[TASK TO CARRY OUT]: Return every line from the one with "sif: .22 -.80 .57 -.33 .03 .51 .14 .56 -.32" through the one with "Rem: .28 -.70 -.05 -.23 .26 .06 .38 .47 .51", inclusive, exactly as it appears below.

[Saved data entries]

Each row has a name. Each question is about the rows just above it.

Columns, left to right: S T L Q D M E Z U
sif: .22 -.80 .57 -.33 .03 .51 .14 .56 -.32
bod: -.05 -.32 .44 .11 .02 .84 -.17 -.31 .19
Tumin: .32 -.44 .28 -.11 .30 .61 -.07 .50 -.65
zil: -.02 -.17 .39 .09 .02 .50 .17 -.48 -.11
Which column holds .61 .50 top down? : M
Which column holds -.32 -.44 top down? : T
Which column holds -.80 -.32 top down? : T
-.07 .17 is in which column, read top down? : E

Columns, left to right: B W H R K G V P F
Rem: .28 -.70 -.05 -.23 .26 .06 .38 .47 .51
Lote: -.41 .72 .03 .33 -.16 -.29 -.06 -.04 -.34
Momin: .20 -.46 .00 -.57 .43 -.05 .47 .30 -.04
laseb: .20 -.46 .00 -.57 .43 .05 .12 .35 -.38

[RESPONSE]:
sif: .22 -.80 .57 -.33 .03 .51 .14 .56 -.32
bod: -.05 -.32 .44 .11 .02 .84 -.17 -.31 .19
Tumin: .32 -.44 .28 -.11 .30 .61 -.07 .50 -.65
zil: -.02 -.17 .39 .09 .02 .50 .17 -.48 -.11
Which column holds .61 .50 top down? : M
Which column holds -.32 -.44 top down? : T
Which column holds -.80 -.32 top down? : T
-.07 .17 is in which column, read top down? : E

Columns, left to right: B W H R K G V P F
Rem: .28 -.70 -.05 -.23 .26 .06 .38 .47 .51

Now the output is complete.